WORK ITEM ::
Exactly as written, give back every record below.

SOURCE INFORMATION ::
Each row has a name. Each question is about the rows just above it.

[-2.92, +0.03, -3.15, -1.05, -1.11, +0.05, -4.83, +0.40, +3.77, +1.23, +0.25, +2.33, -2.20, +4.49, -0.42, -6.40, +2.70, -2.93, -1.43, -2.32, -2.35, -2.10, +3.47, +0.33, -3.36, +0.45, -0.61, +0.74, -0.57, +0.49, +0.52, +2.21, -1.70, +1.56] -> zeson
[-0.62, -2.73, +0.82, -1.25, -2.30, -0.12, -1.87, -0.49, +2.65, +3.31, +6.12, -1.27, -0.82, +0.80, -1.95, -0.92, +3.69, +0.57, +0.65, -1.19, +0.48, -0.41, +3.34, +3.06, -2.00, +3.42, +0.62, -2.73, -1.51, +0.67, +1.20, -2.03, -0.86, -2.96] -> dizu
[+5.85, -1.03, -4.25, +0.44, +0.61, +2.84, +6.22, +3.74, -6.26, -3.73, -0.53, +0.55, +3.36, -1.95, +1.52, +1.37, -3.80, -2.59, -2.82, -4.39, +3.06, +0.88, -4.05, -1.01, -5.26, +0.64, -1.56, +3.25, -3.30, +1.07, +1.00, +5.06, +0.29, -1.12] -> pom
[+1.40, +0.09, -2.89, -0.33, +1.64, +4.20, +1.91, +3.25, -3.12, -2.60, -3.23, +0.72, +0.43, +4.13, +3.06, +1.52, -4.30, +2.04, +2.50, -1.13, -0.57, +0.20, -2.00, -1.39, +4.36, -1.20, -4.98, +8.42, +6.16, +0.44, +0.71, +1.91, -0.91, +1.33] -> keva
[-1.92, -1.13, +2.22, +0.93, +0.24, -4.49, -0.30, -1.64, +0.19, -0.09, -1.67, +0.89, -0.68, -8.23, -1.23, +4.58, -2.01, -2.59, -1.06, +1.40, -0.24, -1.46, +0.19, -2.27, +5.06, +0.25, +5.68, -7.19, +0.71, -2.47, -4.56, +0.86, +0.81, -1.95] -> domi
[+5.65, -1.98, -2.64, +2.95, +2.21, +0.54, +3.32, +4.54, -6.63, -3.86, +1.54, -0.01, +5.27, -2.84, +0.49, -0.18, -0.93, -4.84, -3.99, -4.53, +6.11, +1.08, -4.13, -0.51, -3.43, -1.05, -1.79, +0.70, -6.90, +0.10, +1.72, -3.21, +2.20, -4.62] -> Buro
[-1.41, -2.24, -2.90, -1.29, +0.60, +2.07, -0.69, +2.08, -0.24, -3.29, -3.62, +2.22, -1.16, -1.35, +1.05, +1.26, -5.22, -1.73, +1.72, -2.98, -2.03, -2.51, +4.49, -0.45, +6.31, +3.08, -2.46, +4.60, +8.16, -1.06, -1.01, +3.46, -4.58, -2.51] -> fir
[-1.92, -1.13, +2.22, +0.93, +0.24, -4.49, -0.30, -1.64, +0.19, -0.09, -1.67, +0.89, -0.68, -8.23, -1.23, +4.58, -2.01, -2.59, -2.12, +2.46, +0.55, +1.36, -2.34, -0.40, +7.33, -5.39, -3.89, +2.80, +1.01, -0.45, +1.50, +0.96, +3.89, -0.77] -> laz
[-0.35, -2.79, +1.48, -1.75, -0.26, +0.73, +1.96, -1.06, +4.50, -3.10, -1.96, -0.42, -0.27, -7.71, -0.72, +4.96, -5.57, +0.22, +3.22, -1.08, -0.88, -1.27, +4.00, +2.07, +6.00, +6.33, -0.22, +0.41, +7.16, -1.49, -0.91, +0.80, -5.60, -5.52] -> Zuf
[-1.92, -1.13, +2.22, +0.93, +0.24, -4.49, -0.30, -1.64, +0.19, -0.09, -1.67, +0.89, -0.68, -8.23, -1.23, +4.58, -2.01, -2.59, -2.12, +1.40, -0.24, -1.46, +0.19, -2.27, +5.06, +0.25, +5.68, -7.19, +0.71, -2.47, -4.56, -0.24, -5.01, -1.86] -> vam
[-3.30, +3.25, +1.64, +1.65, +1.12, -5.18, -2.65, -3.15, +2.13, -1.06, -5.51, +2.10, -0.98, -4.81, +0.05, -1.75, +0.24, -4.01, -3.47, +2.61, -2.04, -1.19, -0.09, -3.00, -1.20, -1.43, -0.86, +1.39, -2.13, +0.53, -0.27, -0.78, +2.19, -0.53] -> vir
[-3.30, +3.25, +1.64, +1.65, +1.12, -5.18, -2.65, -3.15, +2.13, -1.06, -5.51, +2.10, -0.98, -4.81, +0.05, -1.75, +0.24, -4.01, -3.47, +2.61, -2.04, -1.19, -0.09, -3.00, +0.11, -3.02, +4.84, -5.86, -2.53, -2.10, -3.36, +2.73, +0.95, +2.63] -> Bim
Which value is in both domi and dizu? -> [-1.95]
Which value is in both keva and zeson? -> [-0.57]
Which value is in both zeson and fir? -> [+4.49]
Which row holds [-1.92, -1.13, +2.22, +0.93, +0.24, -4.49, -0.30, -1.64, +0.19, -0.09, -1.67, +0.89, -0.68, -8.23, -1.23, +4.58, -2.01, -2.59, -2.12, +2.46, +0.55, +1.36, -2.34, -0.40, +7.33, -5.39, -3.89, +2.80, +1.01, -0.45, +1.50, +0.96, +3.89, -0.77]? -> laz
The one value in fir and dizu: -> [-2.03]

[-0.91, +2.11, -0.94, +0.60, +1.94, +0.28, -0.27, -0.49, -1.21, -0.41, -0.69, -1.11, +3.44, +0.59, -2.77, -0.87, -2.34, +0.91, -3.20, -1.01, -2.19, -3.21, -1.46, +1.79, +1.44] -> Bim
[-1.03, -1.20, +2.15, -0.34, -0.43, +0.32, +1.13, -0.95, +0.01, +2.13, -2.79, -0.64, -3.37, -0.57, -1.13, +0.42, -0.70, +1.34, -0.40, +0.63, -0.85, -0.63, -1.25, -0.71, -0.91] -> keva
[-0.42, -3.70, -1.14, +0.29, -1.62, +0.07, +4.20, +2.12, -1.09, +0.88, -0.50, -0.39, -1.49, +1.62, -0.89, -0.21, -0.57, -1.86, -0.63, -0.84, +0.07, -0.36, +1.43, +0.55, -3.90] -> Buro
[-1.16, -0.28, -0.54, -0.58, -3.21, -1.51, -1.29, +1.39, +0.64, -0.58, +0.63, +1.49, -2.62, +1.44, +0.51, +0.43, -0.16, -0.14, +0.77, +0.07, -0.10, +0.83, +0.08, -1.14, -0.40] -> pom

PROBLEM SOLUTION ::
Each row has a name. Each question is about the rows just above it.

[-2.92, +0.03, -3.15, -1.05, -1.11, +0.05, -4.83, +0.40, +3.77, +1.23, +0.25, +2.33, -2.20, +4.49, -0.42, -6.40, +2.70, -2.93, -1.43, -2.32, -2.35, -2.10, +3.47, +0.33, -3.36, +0.45, -0.61, +0.74, -0.57, +0.49, +0.52, +2.21, -1.70, +1.56] -> zeson
[-0.62, -2.73, +0.82, -1.25, -2.30, -0.12, -1.87, -0.49, +2.65, +3.31, +6.12, -1.27, -0.82, +0.80, -1.95, -0.92, +3.69, +0.57, +0.65, -1.19, +0.48, -0.41, +3.34, +3.06, -2.00, +3.42, +0.62, -2.73, -1.51, +0.67, +1.20, -2.03, -0.86, -2.96] -> dizu
[+5.85, -1.03, -4.25, +0.44, +0.61, +2.84, +6.22, +3.74, -6.26, -3.73, -0.53, +0.55, +3.36, -1.95, +1.52, +1.37, -3.80, -2.59, -2.82, -4.39, +3.06, +0.88, -4.05, -1.01, -5.26, +0.64, -1.56, +3.25, -3.30, +1.07, +1.00, +5.06, +0.29, -1.12] -> pom
[+1.40, +0.09, -2.89, -0.33, +1.64, +4.20, +1.91, +3.25, -3.12, -2.60, -3.23, +0.72, +0.43, +4.13, +3.06, +1.52, -4.30, +2.04, +2.50, -1.13, -0.57, +0.20, -2.00, -1.39, +4.36, -1.20, -4.98, +8.42, +6.16, +0.44, +0.71, +1.91, -0.91, +1.33] -> keva
[-1.92, -1.13, +2.22, +0.93, +0.24, -4.49, -0.30, -1.64, +0.19, -0.09, -1.67, +0.89, -0.68, -8.23, -1.23, +4.58, -2.01, -2.59, -1.06, +1.40, -0.24, -1.46, +0.19, -2.27, +5.06, +0.25, +5.68, -7.19, +0.71, -2.47, -4.56, +0.86, +0.81, -1.95] -> domi
[+5.65, -1.98, -2.64, +2.95, +2.21, +0.54, +3.32, +4.54, -6.63, -3.86, +1.54, -0.01, +5.27, -2.84, +0.49, -0.18, -0.93, -4.84, -3.99, -4.53, +6.11, +1.08, -4.13, -0.51, -3.43, -1.05, -1.79, +0.70, -6.90, +0.10, +1.72, -3.21, +2.20, -4.62] -> Buro
[-1.41, -2.24, -2.90, -1.29, +0.60, +2.07, -0.69, +2.08, -0.24, -3.29, -3.62, +2.22, -1.16, -1.35, +1.05, +1.26, -5.22, -1.73, +1.72, -2.98, -2.03, -2.51, +4.49, -0.45, +6.31, +3.08, -2.46, +4.60, +8.16, -1.06, -1.01, +3.46, -4.58, -2.51] -> fir
[-1.92, -1.13, +2.22, +0.93, +0.24, -4.49, -0.30, -1.64, +0.19, -0.09, -1.67, +0.89, -0.68, -8.23, -1.23, +4.58, -2.01, -2.59, -2.12, +2.46, +0.55, +1.36, -2.34, -0.40, +7.33, -5.39, -3.89, +2.80, +1.01, -0.45, +1.50, +0.96, +3.89, -0.77] -> laz
[-0.35, -2.79, +1.48, -1.75, -0.26, +0.73, +1.96, -1.06, +4.50, -3.10, -1.96, -0.42, -0.27, -7.71, -0.72, +4.96, -5.57, +0.22, +3.22, -1.08, -0.88, -1.27, +4.00, +2.07, +6.00, +6.33, -0.22, +0.41, +7.16, -1.49, -0.91, +0.80, -5.60, -5.52] -> Zuf
[-1.92, -1.13, +2.22, +0.93, +0.24, -4.49, -0.30, -1.64, +0.19, -0.09, -1.67, +0.89, -0.68, -8.23, -1.23, +4.58, -2.01, -2.59, -2.12, +1.40, -0.24, -1.46, +0.19, -2.27, +5.06, +0.25, +5.68, -7.19, +0.71, -2.47, -4.56, -0.24, -5.01, -1.86] -> vam
[-3.30, +3.25, +1.64, +1.65, +1.12, -5.18, -2.65, -3.15, +2.13, -1.06, -5.51, +2.10, -0.98, -4.81, +0.05, -1.75, +0.24, -4.01, -3.47, +2.61, -2.04, -1.19, -0.09, -3.00, -1.20, -1.43, -0.86, +1.39, -2.13, +0.53, -0.27, -0.78, +2.19, -0.53] -> vir
[-3.30, +3.25, +1.64, +1.65, +1.12, -5.18, -2.65, -3.15, +2.13, -1.06, -5.51, +2.10, -0.98, -4.81, +0.05, -1.75, +0.24, -4.01, -3.47, +2.61, -2.04, -1.19, -0.09, -3.00, +0.11, -3.02, +4.84, -5.86, -2.53, -2.10, -3.36, +2.73, +0.95, +2.63] -> Bim
Which value is in both domi and dizu? -> [-1.95]
Which value is in both keva and zeson? -> [-0.57]
Which value is in both zeson and fir? -> [+4.49]
Which row holds [-1.92, -1.13, +2.22, +0.93, +0.24, -4.49, -0.30, -1.64, +0.19, -0.09, -1.67, +0.89, -0.68, -8.23, -1.23, +4.58, -2.01, -2.59, -2.12, +2.46, +0.55, +1.36, -2.34, -0.40, +7.33, -5.39, -3.89, +2.80, +1.01, -0.45, +1.50, +0.96, +3.89, -0.77]? -> laz
The one value in fir and dizu: -> [-2.03]

[-0.91, +2.11, -0.94, +0.60, +1.94, +0.28, -0.27, -0.49, -1.21, -0.41, -0.69, -1.11, +3.44, +0.59, -2.77, -0.87, -2.34, +0.91, -3.20, -1.01, -2.19, -3.21, -1.46, +1.79, +1.44] -> Bim
[-1.03, -1.20, +2.15, -0.34, -0.43, +0.32, +1.13, -0.95, +0.01, +2.13, -2.79, -0.64, -3.37, -0.57, -1.13, +0.42, -0.70, +1.34, -0.40, +0.63, -0.85, -0.63, -1.25, -0.71, -0.91] -> keva
[-0.42, -3.70, -1.14, +0.29, -1.62, +0.07, +4.20, +2.12, -1.09, +0.88, -0.50, -0.39, -1.49, +1.62, -0.89, -0.21, -0.57, -1.86, -0.63, -0.84, +0.07, -0.36, +1.43, +0.55, -3.90] -> Buro
[-1.16, -0.28, -0.54, -0.58, -3.21, -1.51, -1.29, +1.39, +0.64, -0.58, +0.63, +1.49, -2.62, +1.44, +0.51, +0.43, -0.16, -0.14, +0.77, +0.07, -0.10, +0.83, +0.08, -1.14, -0.40] -> pom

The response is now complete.